::: Given entries :::

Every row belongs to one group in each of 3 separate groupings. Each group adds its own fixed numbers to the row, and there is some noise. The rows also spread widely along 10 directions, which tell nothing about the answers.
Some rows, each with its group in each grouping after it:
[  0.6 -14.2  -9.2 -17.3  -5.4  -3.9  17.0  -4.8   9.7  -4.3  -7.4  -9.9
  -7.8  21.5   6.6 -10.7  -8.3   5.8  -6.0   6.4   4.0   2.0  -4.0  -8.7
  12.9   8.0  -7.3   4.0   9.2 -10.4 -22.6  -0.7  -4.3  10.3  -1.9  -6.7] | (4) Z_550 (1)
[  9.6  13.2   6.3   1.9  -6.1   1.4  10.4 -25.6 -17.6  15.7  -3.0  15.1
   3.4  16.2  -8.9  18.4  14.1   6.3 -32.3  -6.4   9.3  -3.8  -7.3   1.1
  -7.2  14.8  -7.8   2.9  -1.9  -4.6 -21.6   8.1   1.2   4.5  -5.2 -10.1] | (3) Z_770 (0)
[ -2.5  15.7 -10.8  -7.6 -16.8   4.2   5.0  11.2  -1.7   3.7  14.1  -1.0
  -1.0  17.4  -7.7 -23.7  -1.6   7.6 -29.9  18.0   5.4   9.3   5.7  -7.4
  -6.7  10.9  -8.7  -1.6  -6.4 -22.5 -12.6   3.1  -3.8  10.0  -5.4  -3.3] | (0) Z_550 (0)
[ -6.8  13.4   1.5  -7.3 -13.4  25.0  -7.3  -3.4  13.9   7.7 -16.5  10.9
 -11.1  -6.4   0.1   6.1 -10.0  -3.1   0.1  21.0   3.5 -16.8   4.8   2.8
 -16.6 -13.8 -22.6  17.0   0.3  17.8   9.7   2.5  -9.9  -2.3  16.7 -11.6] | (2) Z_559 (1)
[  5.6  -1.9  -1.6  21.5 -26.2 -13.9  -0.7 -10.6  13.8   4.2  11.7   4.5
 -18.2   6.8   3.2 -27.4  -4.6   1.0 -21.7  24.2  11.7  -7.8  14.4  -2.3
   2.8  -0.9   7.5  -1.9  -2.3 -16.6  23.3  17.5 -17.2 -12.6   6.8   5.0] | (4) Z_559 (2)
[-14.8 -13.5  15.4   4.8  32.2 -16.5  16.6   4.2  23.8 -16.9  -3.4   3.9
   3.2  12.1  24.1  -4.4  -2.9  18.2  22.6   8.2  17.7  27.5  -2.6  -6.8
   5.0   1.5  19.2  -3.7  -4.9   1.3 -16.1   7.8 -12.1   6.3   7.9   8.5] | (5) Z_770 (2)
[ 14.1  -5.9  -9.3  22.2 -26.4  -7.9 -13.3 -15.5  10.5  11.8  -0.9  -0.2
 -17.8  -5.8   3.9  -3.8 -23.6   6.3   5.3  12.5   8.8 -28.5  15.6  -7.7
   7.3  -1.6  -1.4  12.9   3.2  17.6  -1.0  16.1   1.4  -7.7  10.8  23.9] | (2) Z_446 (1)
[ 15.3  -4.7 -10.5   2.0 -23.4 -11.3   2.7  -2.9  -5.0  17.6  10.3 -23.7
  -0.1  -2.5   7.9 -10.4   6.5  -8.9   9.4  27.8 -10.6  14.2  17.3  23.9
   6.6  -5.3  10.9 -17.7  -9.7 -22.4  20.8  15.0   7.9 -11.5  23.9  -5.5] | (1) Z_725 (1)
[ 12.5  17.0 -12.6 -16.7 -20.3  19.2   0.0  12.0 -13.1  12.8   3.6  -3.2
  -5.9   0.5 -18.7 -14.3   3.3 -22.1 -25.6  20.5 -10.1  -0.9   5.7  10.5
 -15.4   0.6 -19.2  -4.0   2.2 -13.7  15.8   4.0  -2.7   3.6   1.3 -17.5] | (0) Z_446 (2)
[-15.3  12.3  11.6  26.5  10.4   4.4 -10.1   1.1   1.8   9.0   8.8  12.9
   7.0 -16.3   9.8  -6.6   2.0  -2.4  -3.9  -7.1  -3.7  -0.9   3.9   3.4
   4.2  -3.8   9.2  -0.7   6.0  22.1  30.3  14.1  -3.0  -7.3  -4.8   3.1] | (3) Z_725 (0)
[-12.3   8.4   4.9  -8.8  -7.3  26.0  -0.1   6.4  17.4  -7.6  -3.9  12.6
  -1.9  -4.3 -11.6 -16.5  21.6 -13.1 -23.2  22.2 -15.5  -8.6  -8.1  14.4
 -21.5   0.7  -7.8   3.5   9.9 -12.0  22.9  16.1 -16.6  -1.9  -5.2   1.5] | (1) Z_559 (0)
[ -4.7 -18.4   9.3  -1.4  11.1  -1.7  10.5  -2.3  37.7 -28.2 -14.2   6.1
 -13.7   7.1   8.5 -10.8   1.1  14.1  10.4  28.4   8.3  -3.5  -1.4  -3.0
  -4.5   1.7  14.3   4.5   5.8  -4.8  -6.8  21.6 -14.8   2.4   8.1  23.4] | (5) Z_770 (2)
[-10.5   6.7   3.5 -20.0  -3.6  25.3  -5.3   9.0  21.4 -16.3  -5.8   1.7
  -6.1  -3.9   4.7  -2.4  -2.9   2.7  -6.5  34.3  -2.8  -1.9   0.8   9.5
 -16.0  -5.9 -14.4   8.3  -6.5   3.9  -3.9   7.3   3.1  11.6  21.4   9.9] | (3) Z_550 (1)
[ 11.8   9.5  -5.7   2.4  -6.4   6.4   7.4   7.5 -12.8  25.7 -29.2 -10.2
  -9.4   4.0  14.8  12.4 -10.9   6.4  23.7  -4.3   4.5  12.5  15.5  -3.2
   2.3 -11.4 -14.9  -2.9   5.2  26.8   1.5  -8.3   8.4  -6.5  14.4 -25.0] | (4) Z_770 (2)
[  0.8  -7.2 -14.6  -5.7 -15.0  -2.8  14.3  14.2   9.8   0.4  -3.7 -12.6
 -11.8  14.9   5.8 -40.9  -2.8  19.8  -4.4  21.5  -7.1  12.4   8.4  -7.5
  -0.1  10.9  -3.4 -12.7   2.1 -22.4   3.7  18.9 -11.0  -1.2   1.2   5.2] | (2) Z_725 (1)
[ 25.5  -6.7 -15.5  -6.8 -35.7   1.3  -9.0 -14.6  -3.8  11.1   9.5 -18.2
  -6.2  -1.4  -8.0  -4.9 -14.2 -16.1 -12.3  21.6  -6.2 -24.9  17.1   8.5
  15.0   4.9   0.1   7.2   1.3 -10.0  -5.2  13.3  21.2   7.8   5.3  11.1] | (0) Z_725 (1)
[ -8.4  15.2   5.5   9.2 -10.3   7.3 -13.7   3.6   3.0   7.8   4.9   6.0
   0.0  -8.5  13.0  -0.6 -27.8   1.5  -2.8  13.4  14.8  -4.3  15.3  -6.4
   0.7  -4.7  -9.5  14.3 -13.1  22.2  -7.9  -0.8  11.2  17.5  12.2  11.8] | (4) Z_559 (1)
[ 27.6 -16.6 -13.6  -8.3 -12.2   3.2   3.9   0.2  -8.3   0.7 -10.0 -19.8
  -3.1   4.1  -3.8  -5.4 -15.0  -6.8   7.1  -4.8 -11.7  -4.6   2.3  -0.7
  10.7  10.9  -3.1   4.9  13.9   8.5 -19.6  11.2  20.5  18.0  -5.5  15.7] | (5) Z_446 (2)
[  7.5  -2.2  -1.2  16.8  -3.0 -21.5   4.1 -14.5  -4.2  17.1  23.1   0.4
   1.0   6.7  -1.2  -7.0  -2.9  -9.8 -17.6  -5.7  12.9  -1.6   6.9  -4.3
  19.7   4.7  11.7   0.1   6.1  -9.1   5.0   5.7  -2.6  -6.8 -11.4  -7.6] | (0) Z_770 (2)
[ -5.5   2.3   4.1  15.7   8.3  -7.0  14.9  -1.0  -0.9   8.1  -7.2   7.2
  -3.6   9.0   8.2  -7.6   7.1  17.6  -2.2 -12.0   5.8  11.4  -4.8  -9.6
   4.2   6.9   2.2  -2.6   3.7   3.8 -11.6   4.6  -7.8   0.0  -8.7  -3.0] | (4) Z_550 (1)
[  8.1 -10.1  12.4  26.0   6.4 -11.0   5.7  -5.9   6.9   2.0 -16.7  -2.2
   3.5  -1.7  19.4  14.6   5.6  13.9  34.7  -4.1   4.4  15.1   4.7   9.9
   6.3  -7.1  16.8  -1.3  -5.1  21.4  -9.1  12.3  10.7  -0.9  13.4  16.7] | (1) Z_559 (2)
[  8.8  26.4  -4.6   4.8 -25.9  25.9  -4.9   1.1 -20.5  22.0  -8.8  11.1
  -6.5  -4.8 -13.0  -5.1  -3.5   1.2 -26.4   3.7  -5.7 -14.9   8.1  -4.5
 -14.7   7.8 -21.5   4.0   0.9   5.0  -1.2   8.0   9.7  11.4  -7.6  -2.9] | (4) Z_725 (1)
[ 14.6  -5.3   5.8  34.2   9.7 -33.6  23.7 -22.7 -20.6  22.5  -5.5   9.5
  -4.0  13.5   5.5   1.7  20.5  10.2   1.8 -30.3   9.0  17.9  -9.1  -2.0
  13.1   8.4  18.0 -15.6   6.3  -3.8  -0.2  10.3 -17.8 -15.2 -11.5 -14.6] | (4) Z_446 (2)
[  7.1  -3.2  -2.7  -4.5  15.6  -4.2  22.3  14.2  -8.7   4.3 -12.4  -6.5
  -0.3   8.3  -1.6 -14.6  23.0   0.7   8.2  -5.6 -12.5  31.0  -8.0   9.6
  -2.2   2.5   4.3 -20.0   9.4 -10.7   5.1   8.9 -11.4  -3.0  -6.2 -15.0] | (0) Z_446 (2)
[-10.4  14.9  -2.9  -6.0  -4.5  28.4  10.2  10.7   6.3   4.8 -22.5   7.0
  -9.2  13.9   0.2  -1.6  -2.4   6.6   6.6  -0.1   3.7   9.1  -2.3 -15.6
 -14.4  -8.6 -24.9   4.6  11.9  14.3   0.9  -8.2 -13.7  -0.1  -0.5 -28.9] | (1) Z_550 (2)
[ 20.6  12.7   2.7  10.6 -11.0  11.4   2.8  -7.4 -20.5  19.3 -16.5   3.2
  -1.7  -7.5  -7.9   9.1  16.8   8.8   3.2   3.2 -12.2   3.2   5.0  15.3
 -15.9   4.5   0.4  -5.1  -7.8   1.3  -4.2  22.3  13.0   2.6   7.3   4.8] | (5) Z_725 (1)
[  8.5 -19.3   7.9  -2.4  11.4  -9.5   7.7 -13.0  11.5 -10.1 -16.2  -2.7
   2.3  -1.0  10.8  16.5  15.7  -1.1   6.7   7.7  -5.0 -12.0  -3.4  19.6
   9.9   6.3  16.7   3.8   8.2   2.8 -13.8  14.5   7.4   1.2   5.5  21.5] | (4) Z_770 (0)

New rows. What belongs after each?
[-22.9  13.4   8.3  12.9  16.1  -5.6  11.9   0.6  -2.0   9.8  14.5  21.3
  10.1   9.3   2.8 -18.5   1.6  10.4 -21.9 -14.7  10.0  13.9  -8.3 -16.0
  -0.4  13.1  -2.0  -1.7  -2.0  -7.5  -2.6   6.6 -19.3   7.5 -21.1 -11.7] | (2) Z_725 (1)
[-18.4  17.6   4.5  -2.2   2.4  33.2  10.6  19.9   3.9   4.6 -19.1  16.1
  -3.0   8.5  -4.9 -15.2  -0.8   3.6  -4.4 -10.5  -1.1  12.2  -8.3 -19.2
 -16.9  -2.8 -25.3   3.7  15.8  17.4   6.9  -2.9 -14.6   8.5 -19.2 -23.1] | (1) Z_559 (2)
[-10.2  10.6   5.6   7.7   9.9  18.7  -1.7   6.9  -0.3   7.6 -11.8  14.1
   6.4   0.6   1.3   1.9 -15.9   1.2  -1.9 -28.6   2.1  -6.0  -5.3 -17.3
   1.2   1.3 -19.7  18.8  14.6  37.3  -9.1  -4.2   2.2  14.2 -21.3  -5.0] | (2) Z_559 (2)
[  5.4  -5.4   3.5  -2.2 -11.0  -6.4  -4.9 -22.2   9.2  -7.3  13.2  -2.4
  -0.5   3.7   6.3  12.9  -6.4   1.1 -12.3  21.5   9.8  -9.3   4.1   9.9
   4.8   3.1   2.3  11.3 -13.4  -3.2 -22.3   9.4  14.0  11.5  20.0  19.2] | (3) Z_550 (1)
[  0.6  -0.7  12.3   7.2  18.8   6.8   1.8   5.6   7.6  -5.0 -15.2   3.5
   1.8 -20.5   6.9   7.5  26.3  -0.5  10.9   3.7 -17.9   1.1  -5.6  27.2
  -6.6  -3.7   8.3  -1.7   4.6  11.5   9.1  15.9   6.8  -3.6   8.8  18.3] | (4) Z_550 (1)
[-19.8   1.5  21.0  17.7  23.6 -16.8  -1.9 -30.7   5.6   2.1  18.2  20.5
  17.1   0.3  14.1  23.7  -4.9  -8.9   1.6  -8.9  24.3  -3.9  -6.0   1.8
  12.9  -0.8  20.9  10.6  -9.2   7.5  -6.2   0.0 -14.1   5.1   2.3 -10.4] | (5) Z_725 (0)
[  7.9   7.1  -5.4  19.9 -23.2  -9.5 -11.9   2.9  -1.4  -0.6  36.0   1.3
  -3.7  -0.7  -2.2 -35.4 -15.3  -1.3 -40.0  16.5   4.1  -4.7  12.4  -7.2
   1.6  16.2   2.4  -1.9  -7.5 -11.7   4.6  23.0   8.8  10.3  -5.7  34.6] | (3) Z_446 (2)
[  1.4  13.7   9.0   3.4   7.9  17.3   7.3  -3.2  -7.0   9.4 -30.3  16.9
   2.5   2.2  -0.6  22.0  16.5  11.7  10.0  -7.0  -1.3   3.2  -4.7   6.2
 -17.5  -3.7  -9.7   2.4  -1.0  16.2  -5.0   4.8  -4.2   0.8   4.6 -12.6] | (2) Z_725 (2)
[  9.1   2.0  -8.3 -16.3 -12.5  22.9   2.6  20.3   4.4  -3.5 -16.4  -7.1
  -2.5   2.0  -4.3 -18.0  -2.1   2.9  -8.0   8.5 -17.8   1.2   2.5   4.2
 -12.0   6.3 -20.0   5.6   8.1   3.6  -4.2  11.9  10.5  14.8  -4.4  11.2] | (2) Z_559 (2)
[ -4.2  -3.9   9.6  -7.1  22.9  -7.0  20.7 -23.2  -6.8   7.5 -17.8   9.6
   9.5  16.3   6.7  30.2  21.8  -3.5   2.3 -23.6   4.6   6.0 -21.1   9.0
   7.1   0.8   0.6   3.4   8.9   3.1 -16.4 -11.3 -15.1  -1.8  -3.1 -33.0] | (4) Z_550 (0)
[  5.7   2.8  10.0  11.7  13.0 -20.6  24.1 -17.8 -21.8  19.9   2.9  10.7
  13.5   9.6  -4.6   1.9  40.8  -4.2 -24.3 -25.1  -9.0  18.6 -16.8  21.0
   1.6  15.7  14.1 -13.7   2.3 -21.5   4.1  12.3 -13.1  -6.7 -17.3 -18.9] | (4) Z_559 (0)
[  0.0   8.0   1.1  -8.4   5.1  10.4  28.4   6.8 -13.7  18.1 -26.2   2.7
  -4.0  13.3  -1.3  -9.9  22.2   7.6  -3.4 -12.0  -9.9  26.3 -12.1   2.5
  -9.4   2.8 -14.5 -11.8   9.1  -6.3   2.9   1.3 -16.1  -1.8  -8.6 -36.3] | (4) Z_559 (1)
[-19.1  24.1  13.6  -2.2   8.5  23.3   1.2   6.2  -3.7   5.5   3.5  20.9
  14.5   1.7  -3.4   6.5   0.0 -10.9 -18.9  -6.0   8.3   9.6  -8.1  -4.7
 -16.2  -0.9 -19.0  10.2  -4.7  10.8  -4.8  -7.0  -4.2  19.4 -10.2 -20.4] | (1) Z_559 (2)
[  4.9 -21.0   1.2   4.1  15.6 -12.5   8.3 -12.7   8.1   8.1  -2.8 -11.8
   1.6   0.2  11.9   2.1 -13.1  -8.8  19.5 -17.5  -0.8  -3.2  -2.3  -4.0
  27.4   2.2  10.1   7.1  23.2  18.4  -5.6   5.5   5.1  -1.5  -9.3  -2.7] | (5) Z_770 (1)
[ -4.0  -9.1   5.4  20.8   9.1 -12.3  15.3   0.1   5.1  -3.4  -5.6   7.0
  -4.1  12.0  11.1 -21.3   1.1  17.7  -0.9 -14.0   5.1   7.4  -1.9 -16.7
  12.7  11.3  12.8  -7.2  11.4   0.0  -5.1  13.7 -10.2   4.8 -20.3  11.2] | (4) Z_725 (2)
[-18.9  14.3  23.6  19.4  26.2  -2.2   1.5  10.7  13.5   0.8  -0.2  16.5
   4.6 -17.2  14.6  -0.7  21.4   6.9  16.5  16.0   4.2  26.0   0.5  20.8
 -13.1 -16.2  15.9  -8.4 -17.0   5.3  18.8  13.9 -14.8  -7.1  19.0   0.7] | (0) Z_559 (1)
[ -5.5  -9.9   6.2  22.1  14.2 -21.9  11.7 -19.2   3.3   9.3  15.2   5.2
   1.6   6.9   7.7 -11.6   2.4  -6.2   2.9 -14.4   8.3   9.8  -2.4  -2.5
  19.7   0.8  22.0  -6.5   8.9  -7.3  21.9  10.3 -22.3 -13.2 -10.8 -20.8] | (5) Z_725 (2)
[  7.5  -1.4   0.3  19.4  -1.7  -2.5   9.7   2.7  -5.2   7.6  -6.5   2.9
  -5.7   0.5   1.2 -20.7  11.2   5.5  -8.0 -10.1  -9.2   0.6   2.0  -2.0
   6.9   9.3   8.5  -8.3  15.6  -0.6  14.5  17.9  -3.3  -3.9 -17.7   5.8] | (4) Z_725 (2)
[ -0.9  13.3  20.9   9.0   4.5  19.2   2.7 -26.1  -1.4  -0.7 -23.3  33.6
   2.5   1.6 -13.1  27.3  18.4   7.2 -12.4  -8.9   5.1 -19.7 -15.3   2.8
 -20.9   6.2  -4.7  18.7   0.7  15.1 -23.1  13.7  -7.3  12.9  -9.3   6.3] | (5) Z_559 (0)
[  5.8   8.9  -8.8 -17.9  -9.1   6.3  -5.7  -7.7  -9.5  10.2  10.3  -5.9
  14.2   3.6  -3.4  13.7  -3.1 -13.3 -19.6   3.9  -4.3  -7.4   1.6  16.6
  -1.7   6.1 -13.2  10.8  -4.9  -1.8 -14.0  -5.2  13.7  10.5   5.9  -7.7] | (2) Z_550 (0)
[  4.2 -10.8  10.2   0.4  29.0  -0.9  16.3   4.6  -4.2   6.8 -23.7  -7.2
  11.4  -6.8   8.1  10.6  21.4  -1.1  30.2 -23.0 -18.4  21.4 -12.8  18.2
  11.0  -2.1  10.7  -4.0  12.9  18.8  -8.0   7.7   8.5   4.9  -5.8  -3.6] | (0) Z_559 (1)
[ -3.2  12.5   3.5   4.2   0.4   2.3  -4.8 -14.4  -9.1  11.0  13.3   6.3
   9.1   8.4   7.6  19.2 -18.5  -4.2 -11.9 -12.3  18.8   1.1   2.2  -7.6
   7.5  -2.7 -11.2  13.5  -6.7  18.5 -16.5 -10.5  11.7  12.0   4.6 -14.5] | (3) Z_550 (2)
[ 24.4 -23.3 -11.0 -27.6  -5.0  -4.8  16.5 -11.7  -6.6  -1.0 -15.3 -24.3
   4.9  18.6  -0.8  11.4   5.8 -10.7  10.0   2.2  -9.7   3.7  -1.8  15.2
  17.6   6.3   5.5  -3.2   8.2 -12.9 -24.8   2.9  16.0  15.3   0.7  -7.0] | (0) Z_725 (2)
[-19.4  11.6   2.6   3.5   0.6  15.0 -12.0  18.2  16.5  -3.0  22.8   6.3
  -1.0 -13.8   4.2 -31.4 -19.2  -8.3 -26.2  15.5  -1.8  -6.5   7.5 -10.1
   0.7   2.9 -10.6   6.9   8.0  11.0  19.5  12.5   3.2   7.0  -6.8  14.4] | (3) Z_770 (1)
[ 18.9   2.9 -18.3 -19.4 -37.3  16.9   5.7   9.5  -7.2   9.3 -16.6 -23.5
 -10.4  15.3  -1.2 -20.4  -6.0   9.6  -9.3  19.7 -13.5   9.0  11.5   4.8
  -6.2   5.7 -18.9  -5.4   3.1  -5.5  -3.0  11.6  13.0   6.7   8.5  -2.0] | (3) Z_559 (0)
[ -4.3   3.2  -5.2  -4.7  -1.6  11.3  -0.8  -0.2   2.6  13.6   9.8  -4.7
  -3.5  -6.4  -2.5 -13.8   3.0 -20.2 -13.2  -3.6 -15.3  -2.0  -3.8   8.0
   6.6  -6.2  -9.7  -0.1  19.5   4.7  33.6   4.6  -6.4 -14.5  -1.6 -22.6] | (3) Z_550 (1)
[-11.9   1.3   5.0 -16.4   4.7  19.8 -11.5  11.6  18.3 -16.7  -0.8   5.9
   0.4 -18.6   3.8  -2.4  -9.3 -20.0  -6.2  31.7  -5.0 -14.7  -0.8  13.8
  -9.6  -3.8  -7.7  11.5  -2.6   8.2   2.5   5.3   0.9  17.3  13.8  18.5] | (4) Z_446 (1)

:::
::: Given entries :::

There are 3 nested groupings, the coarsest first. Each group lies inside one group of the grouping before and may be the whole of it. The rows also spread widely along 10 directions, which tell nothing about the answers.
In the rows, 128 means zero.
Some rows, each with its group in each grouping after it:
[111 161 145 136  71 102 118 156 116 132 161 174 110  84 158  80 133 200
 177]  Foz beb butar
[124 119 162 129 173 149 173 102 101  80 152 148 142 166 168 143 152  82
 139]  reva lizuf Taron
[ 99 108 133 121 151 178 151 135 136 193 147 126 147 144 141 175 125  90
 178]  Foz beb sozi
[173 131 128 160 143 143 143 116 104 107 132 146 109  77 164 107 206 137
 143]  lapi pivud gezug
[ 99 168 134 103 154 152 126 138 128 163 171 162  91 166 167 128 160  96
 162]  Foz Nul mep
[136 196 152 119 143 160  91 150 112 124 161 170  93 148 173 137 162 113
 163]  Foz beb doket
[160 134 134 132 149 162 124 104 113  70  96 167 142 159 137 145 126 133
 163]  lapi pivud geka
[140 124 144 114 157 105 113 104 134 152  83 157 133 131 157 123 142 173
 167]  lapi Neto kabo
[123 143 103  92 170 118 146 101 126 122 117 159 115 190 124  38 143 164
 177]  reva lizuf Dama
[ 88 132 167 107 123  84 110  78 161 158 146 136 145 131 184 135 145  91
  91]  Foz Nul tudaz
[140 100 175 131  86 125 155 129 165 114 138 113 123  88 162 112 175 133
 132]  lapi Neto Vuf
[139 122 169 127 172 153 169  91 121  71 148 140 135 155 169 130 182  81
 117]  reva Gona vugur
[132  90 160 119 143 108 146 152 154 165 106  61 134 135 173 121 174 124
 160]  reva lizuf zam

:::

• _Exercise instructions_: Taking the listing above as the source, transcribe only the lines starting at the line with "There are 3" and going through the line with "reva lizuf zam", unaltered and with both ends included.

• _Solution_:
There are 3 nested groupings, the coarsest first. Each group lies inside one group of the grouping before and may be the whole of it. The rows also spread widely along 10 directions, which tell nothing about the answers.
In the rows, 128 means zero.
Some rows, each with its group in each grouping after it:
[111 161 145 136  71 102 118 156 116 132 161 174 110  84 158  80 133 200
 177]  Foz beb butar
[124 119 162 129 173 149 173 102 101  80 152 148 142 166 168 143 152  82
 139]  reva lizuf Taron
[ 99 108 133 121 151 178 151 135 136 193 147 126 147 144 141 175 125  90
 178]  Foz beb sozi
[173 131 128 160 143 143 143 116 104 107 132 146 109  77 164 107 206 137
 143]  lapi pivud gezug
[ 99 168 134 103 154 152 126 138 128 163 171 162  91 166 167 128 160  96
 162]  Foz Nul mep
[136 196 152 119 143 160  91 150 112 124 161 170  93 148 173 137 162 113
 163]  Foz beb doket
[160 134 134 132 149 162 124 104 113  70  96 167 142 159 137 145 126 133
 163]  lapi pivud geka
[140 124 144 114 157 105 113 104 134 152  83 157 133 131 157 123 142 173
 167]  lapi Neto kabo
[123 143 103  92 170 118 146 101 126 122 117 159 115 190 124  38 143 164
 177]  reva lizuf Dama
[ 88 132 167 107 123  84 110  78 161 158 146 136 145 131 184 135 145  91
  91]  Foz Nul tudaz
[140 100 175 131  86 125 155 129 165 114 138 113 123  88 162 112 175 133
 132]  lapi Neto Vuf
[139 122 169 127 172 153 169  91 121  71 148 140 135 155 169 130 182  81
 117]  reva Gona vugur
[132  90 160 119 143 108 146 152 154 165 106  61 134 135 173 121 174 124
 160]  reva lizuf zam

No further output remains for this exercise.